---------- SUPPLIED RECORDS

In the data rows, the value 128 means zero.
A hidden rule labels the rows of this table. It goes by one to three of the table's principal directions, not those with the most spread.
[132 132 129 122 123  83 162 152 193 134 135 141 131 168 155 129  73 141
  94 157  83 146 122 107 147 145 177 142 119 116 176 127 118  37 138 126
 155  79 151  92  91 129 132 123 153 111 123 118  91 147  84  93 161 128
 109 151 109 177  97] 3
[128  73 122 153 104 128 138 115 115  95 130 148 114 111 115 109 144 129
 153 105 183 132 136  83  87 108 111 106 187 129  91 155 174 113 133 123
 131 120 129 144 169 126 100 155 112 115 114 171 147 164 101 150  94  86
 120 154 125 171 135] 1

--------------------

• **WHAT NEEDS TO BE DONE**: Emit verbatim the lines running from the one with "131 120 129" through the last line of the data, both endpoints inclusive.

• **ANSWER SECTION**:
 131 120 129 144 169 126 100 155 112 115 114 171 147 164 101 150  94  86
 120 154 125 171 135] 1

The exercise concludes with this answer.